> [Directions for this task] The only acceptable output is every entry, printed exactly.

> [Records supplied]
= Beginning of Section =

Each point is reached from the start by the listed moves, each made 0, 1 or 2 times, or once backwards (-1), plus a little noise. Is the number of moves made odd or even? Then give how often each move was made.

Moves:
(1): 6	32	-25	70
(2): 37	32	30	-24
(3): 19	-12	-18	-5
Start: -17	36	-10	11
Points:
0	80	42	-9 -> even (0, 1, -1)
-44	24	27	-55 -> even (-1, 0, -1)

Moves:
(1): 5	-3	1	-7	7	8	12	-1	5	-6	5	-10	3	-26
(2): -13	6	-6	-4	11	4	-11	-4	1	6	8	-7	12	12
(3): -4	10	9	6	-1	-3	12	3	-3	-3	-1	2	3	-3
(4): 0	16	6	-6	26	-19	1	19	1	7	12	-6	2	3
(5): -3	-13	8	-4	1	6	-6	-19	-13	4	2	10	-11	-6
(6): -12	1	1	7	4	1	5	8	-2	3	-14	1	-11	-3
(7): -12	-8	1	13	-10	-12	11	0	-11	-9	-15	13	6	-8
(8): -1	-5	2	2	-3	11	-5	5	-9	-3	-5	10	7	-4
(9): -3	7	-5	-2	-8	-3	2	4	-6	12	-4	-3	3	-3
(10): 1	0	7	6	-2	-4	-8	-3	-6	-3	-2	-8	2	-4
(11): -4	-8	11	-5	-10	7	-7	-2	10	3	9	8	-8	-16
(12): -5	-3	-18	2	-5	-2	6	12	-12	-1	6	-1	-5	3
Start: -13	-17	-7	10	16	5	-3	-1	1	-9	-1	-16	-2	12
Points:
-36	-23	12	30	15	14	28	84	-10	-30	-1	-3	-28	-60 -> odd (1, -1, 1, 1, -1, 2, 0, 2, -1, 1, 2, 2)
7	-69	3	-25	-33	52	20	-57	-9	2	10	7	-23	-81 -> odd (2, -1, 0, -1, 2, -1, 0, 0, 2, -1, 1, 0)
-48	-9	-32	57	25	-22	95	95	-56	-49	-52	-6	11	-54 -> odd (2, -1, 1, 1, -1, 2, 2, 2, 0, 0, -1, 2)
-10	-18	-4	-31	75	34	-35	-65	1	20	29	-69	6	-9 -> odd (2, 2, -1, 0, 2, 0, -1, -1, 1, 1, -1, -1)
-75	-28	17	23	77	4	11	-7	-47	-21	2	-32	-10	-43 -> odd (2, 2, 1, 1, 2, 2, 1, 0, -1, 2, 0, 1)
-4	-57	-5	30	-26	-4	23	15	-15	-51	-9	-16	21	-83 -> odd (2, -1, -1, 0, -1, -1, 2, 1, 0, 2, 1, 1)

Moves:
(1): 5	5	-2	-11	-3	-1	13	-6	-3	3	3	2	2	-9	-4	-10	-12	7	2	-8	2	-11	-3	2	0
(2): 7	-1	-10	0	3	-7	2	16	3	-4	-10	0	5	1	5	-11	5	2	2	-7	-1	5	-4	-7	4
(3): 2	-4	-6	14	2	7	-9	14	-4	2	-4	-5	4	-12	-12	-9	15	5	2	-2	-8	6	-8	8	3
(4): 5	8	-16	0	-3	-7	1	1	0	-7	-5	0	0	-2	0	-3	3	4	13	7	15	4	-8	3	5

= End of Section =

> [Response for this exercise]
Each point is reached from the start by the listed moves, each made 0, 1 or 2 times, or once backwards (-1), plus a little noise. Is the number of moves made odd or even? Then give how often each move was made.

Moves:
(1): 6	32	-25	70
(2): 37	32	30	-24
(3): 19	-12	-18	-5
Start: -17	36	-10	11
Points:
0	80	42	-9 -> even (0, 1, -1)
-44	24	27	-55 -> even (-1, 0, -1)

Moves:
(1): 5	-3	1	-7	7	8	12	-1	5	-6	5	-10	3	-26
(2): -13	6	-6	-4	11	4	-11	-4	1	6	8	-7	12	12
(3): -4	10	9	6	-1	-3	12	3	-3	-3	-1	2	3	-3
(4): 0	16	6	-6	26	-19	1	19	1	7	12	-6	2	3
(5): -3	-13	8	-4	1	6	-6	-19	-13	4	2	10	-11	-6
(6): -12	1	1	7	4	1	5	8	-2	3	-14	1	-11	-3
(7): -12	-8	1	13	-10	-12	11	0	-11	-9	-15	13	6	-8
(8): -1	-5	2	2	-3	11	-5	5	-9	-3	-5	10	7	-4
(9): -3	7	-5	-2	-8	-3	2	4	-6	12	-4	-3	3	-3
(10): 1	0	7	6	-2	-4	-8	-3	-6	-3	-2	-8	2	-4
(11): -4	-8	11	-5	-10	7	-7	-2	10	3	9	8	-8	-16
(12): -5	-3	-18	2	-5	-2	6	12	-12	-1	6	-1	-5	3
Start: -13	-17	-7	10	16	5	-3	-1	1	-9	-1	-16	-2	12
Points:
-36	-23	12	30	15	14	28	84	-10	-30	-1	-3	-28	-60 -> odd (1, -1, 1, 1, -1, 2, 0, 2, -1, 1, 2, 2)
7	-69	3	-25	-33	52	20	-57	-9	2	10	7	-23	-81 -> odd (2, -1, 0, -1, 2, -1, 0, 0, 2, -1, 1, 0)
-48	-9	-32	57	25	-22	95	95	-56	-49	-52	-6	11	-54 -> odd (2, -1, 1, 1, -1, 2, 2, 2, 0, 0, -1, 2)
-10	-18	-4	-31	75	34	-35	-65	1	20	29	-69	6	-9 -> odd (2, 2, -1, 0, 2, 0, -1, -1, 1, 1, -1, -1)
-75	-28	17	23	77	4	11	-7	-47	-21	2	-32	-10	-43 -> odd (2, 2, 1, 1, 2, 2, 1, 0, -1, 2, 0, 1)
-4	-57	-5	30	-26	-4	23	15	-15	-51	-9	-16	21	-83 -> odd (2, -1, -1, 0, -1, -1, 2, 1, 0, 2, 1, 1)

Moves:
(1): 5	5	-2	-11	-3	-1	13	-6	-3	3	3	2	2	-9	-4	-10	-12	7	2	-8	2	-11	-3	2	0
(2): 7	-1	-10	0	3	-7	2	16	3	-4	-10	0	5	1	5	-11	5	2	2	-7	-1	5	-4	-7	4
(3): 2	-4	-6	14	2	7	-9	14	-4	2	-4	-5	4	-12	-12	-9	15	5	2	-2	-8	6	-8	8	3
(4): 5	8	-16	0	-3	-7	1	1	0	-7	-5	0	0	-2	0	-3	3	4	13	7	15	4	-8	3	5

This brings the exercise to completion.